» ACTIVITY:
Please give the data below again in full, exactly as it stands.

──────── RECORDS TO USE

Each row below holds a small network's activations on one input, seen along a few directions.
Each table varies a few parts of the input and shows all the possible inputs, shuffled.
A made-up example of a description, with smaller parts first: one of 3 separate values, together with either a single point or one of 9 places along a line or (one of 4 places along a line, together with one of 8 places around a ring).
Shared parts are said once, and a part with two or three values counts as separate values.
(in the rows, 128 means zero)

Other details of the inputs shift rows strongly along two fixed directions, in all tables alike. That doesn't count.

Rows:
R1: 126 129 118 146 131 126 151 129 76 158 167 108
R2: 128 105 125 130 120 142 143 145 77 136 181 115
R3: 107 123 148 123 84 140 101 141 208 144 44 168
R4: 122 153 185 105 199 88 27 180 96 101 125 154
R5: 110 150 158 110 111 121 108 119 202 118 61 174
R6: 138 105 102 135 105 165 166 113 136 145 135 111
R7: 119 179 178 122 210 73 34 164 98 122 111 147
R8: 121 124 89 132 126 135 169 110 123 94 147 100
R9: 116 136 152 119 82 136 111 145 205 147 43 175
R10: 85 148 166 123 69 131 114 148 199 146 47 162
R11: 144 155 171 111 206 96 16 150 99 121 103 137
R12: 117 110 107 132 93 154 170 126 129 144 137 94
R13: 139 103 102 127 116 133 170 92 148 113 141 118
R14: 139 113 86 142 107 162 154 112 115 139 146 114
R15: 102 142 157 119 79 121 108 160 183 146 54 155
R16: 112 144 160 129 93 138 104 136 189 148 59 173
R17: 174 115 136 140 191 128 82 147 14 141 220 117
R18: 138 140 124 140 150 110 155 112 102 107 177 102
R19: 138 99 110 110 126 147 170 106 124 106 168 137
R20: 138 125 108 131 123 116 183 115 132 104 156 105
R21: 128 122 102 125 127 136 184 89 142 127 142 135
R22: 130 117 105 143 108 153 180 107 130 157 139 135
R23: 120 116 104 124 124 138 181 111 145 101 136 96
R24: 174 136 109 138 211 107 76 115 21 113 201 95
R25: 120 103 109 142 84 139 168 124 131 142 141 102
R26: 149 116 105 122 113 130 179 97 146 116 142 125
R27: 119 118 91 139 95 150 157 125 108 138 149 98
R28: 130 159 176 125 198 71 20 167 105 108 111 130
Description of these inputs: one of 4 places along a line, together with either a single point or one of 6 places along a line.
Changing only the place on the line of 4 turns R2 into R19. The same change can be made to R12. Which row results?
Answer: R11
Change only the place on the line of 6 in R23. List by row number the other rows that result.
Answer: R7, R8, R18, R20, R28

Rows:
R29: 145 172 141 128 203 84 88 111 92 117 143 156
R30: 160 129 127 115 218 113 40 128 99 105 120 98
R31: 136 133 123 164 87 118 139 135 105 152 146 80
R32: 103 146 107 104 135 143 81 111 195 92 37 155
R33: 124 102 134 114 45 163 130 135 208 147 61 189
R34: 140 162 132 153 149 130 95 116 96 173 124 142
R35: 94 130 117 120 133 139 155 136 100 97 166 121
R36: 158 113 153 122 175 133 65 155 78 168 141 146
R37: 127 102 120 127 98 135 174 134 110 91 188 99
R38: 179 153 165 159 155 102 45 138 77 170 140 129
R39: 142 140 140 109 143 114 27 135 177 90 51 143
R40: 84 93 118 113 63 162 174 153 179 147 86 125
R41: 182 113 97 143 127 109 203 73 111 107 202 109
R42: 123 118 110 157 109 136 180 125 108 165 152 64
R43: 114 106 88 124 74 184 185 105 154 151 116 169
R44: 102 123 98 133 109 148 141 147 84 142 150 116
R45: 134 115 106 123 141 158 170 97 102 116 181 153
R46: 93 108 145 105 123 139 154 150 152 105 128 118
R47: 84 136 141 109 111 104 175 133 211 101 72 121
R48: 106 153 106 161 112 131 148 127 95 158 140 92
R49: 167 105 101 160 127 154 195 87 95 178 181 88
R50: 157 80 110 122 147 161 200 96 100 123 208 118
R51: 139 128 150 135 131 107 51 184 64 141 148 114
R52: 117 142 165 102 142 103 124 119 213 122 56 175
R53: 106 170 180 117 130 62 70 165 174 92 68 141
R54: 168 130 176 120 177 107 46 148 81 116 166 161
R55: 71 154 108 119 92 116 199 112 197 91 85 134
Describe the family of inputs behind these rows.
Answer: one of 3 separate values, together with either a single point or (one of 2 separate values, together with one of 4 places along a line)
Changing only the choice among 3 separate values turns R55 into R47. The same change can be made to R45. Which row results?
Answer: R50
Change only the choice among 2 separate values in R45. List by row number the other rows that result.
Answer: R35
Change only the choice among 3 separate values in R39. List by row number the other rows that result.
Answer: R30, R32

Rows:
R56: 83 138 170 110 111 137 46 190 170 155 34 160
R57: 102 101 123 90 73 179 155 112 234 119 51 194
R58: 104 150 179 123 96 113 43 162 178 138 47 171
R59: 124 113 109 127 99 152 194 130 119 123 165 127
R60: 154 141 160 134 184 91 82 137 85 108 164 96
R61: 125 149 166 108 144 131 53 130 190 141 34 204
R62: 134 156 142 149 157 113 69 134 70 152 145 129
R63: 134 132 107 143 103 142 198 110 124 142 155 125
R64: 187 120 143 130 183 116 63 124 82 133 162 136
R65: 122 121 104 135 120 124 200 96 131 135 154 121
R66: 154 145 130 128 176 87 70 137 93 99 137 101
R67: 112 105 98 136 87 161 173 117 114 128 162 120
R68: 129 128 105 140 135 136 195 90 128 116 166 96
R69: 118 113 77 118 121 142 181 109 130 87 148 101
R70: 147 114 115 139 88 136 191 121 130 130 161 116
R71: 148 134 158 129 170 79 86 144 90 128 154 122
R72: 119 109 108 124 130 145 191 109 123 96 174 97
R73: 95 108 130 124 34 159 153 143 226 155 37 138
R74: 138 146 139 147 161 121 71 152 69 175 131 106
R75: 130 132 150 119 187 94 88 151 66 122 168 128
R76: 128 132 75 134 126 132 185 89 136 106 139 100
Changing only one part turns R66 into R76. The same change can be made to R58. Which row results?
Answer: R62
Describe the family of inputs behind these rows.
Answer: one of 3 separate values, together with either a single point or one of 6 places along a line
Change only the place on the line of 6 in R59. List by row number the other rows that result.
Answer: R56, R67, R69, R72, R75
Change only the choice among 3 separate values in R68. List by row number the other rows that result.
Answer: R60, R72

────────────────

» OUTPUT OF THE EXERCISE:
Each row below holds a small network's activations on one input, seen along a few directions.
Each table varies a few parts of the input and shows all the possible inputs, shuffled.
A made-up example of a description, with smaller parts first: one of 3 separate values, together with either a single point or one of 9 places along a line or (one of 4 places along a line, together with one of 8 places around a ring).
Shared parts are said once, and a part with two or three values counts as separate values.
(in the rows, 128 means zero)

Other details of the inputs shift rows strongly along two fixed directions, in all tables alike. That doesn't count.

Rows:
R1: 126 129 118 146 131 126 151 129 76 158 167 108
R2: 128 105 125 130 120 142 143 145 77 136 181 115
R3: 107 123 148 123 84 140 101 141 208 144 44 168
R4: 122 153 185 105 199 88 27 180 96 101 125 154
R5: 110 150 158 110 111 121 108 119 202 118 61 174
R6: 138 105 102 135 105 165 166 113 136 145 135 111
R7: 119 179 178 122 210 73 34 164 98 122 111 147
R8: 121 124 89 132 126 135 169 110 123 94 147 100
R9: 116 136 152 119 82 136 111 145 205 147 43 175
R10: 85 148 166 123 69 131 114 148 199 146 47 162
R11: 144 155 171 111 206 96 16 150 99 121 103 137
R12: 117 110 107 132 93 154 170 126 129 144 137 94
R13: 139 103 102 127 116 133 170 92 148 113 141 118
R14: 139 113 86 142 107 162 154 112 115 139 146 114
R15: 102 142 157 119 79 121 108 160 183 146 54 155
R16: 112 144 160 129 93 138 104 136 189 148 59 173
R17: 174 115 136 140 191 128 82 147 14 141 220 117
R18: 138 140 124 140 150 110 155 112 102 107 177 102
R19: 138 99 110 110 126 147 170 106 124 106 168 137
R20: 138 125 108 131 123 116 183 115 132 104 156 105
R21: 128 122 102 125 127 136 184 89 142 127 142 135
R22: 130 117 105 143 108 153 180 107 130 157 139 135
R23: 120 116 104 124 124 138 181 111 145 101 136 96
R24: 174 136 109 138 211 107 76 115 21 113 201 95
R25: 120 103 109 142 84 139 168 124 131 142 141 102
R26: 149 116 105 122 113 130 179 97 146 116 142 125
R27: 119 118 91 139 95 150 157 125 108 138 149 98
R28: 130 159 176 125 198 71 20 167 105 108 111 130
Description of these inputs: one of 4 places along a line, together with either a single point or one of 6 places along a line.
Changing only the place on the line of 4 turns R2 into R19. The same change can be made to R12. Which row results?
Answer: R11
Change only the place on the line of 6 in R23. List by row number the other rows that result.
Answer: R7, R8, R18, R20, R28

Rows:
R29: 145 172 141 128 203 84 88 111 92 117 143 156
R30: 160 129 127 115 218 113 40 128 99 105 120 98
R31: 136 133 123 164 87 118 139 135 105 152 146 80
R32: 103 146 107 104 135 143 81 111 195 92 37 155
R33: 124 102 134 114 45 163 130 135 208 147 61 189
R34: 140 162 132 153 149 130 95 116 96 173 124 142
R35: 94 130 117 120 133 139 155 136 100 97 166 121
R36: 158 113 153 122 175 133 65 155 78 168 141 146
R37: 127 102 120 127 98 135 174 134 110 91 188 99
R38: 179 153 165 159 155 102 45 138 77 170 140 129
R39: 142 140 140 109 143 114 27 135 177 90 51 143
R40: 84 93 118 113 63 162 174 153 179 147 86 125
R41: 182 113 97 143 127 109 203 73 111 107 202 109
R42: 123 118 110 157 109 136 180 125 108 165 152 64
R43: 114 106 88 124 74 184 185 105 154 151 116 169
R44: 102 123 98 133 109 148 141 147 84 142 150 116
R45: 134 115 106 123 141 158 170 97 102 116 181 153
R46: 93 108 145 105 123 139 154 150 152 105 128 118
R47: 84 136 141 109 111 104 175 133 211 101 72 121
R48: 106 153 106 161 112 131 148 127 95 158 140 92
R49: 167 105 101 160 127 154 195 87 95 178 181 88
R50: 157 80 110 122 147 161 200 96 100 123 208 118
R51: 139 128 150 135 131 107 51 184 64 141 148 114
R52: 117 142 165 102 142 103 124 119 213 122 56 175
R53: 106 170 180 117 130 62 70 165 174 92 68 141
R54: 168 130 176 120 177 107 46 148 81 116 166 161
R55: 71 154 108 119 92 116 199 112 197 91 85 134
Describe the family of inputs behind these rows.
Answer: one of 3 separate values, together with either a single point or (one of 2 separate values, together with one of 4 places along a line)
Changing only the choice among 3 separate values turns R55 into R47. The same change can be made to R45. Which row results?
Answer: R50
Change only the choice among 2 separate values in R45. List by row number the other rows that result.
Answer: R35
Change only the choice among 3 separate values in R39. List by row number the other rows that result.
Answer: R30, R32

Rows:
R56: 83 138 170 110 111 137 46 190 170 155 34 160
R57: 102 101 123 90 73 179 155 112 234 119 51 194
R58: 104 150 179 123 96 113 43 162 178 138 47 171
R59: 124 113 109 127 99 152 194 130 119 123 165 127
R60: 154 141 160 134 184 91 82 137 85 108 164 96
R61: 125 149 166 108 144 131 53 130 190 141 34 204
R62: 134 156 142 149 157 113 69 134 70 152 145 129
R63: 134 132 107 143 103 142 198 110 124 142 155 125
R64: 187 120 143 130 183 116 63 124 82 133 162 136
R65: 122 121 104 135 120 124 200 96 131 135 154 121
R66: 154 145 130 128 176 87 70 137 93 99 137 101
R67: 112 105 98 136 87 161 173 117 114 128 162 120
R68: 129 128 105 140 135 136 195 90 128 116 166 96
R69: 118 113 77 118 121 142 181 109 130 87 148 101
R70: 147 114 115 139 88 136 191 121 130 130 161 116
R71: 148 134 158 129 170 79 86 144 90 128 154 122
R72: 119 109 108 124 130 145 191 109 123 96 174 97
R73: 95 108 130 124 34 159 153 143 226 155 37 138
R74: 138 146 139 147 161 121 71 152 69 175 131 106
R75: 130 132 150 119 187 94 88 151 66 122 168 128
R76: 128 132 75 134 126 132 185 89 136 106 139 100
Changing only one part turns R66 into R76. The same change can be made to R58. Which row results?
Answer: R62
Describe the family of inputs behind these rows.
Answer: one of 3 separate values, together with either a single point or one of 6 places along a line
Change only the place on the line of 6 in R59. List by row number the other rows that result.
Answer: R56, R67, R69, R72, R75
Change only the choice among 3 separate values in R68. List by row number the other rows that result.
Answer: R60, R72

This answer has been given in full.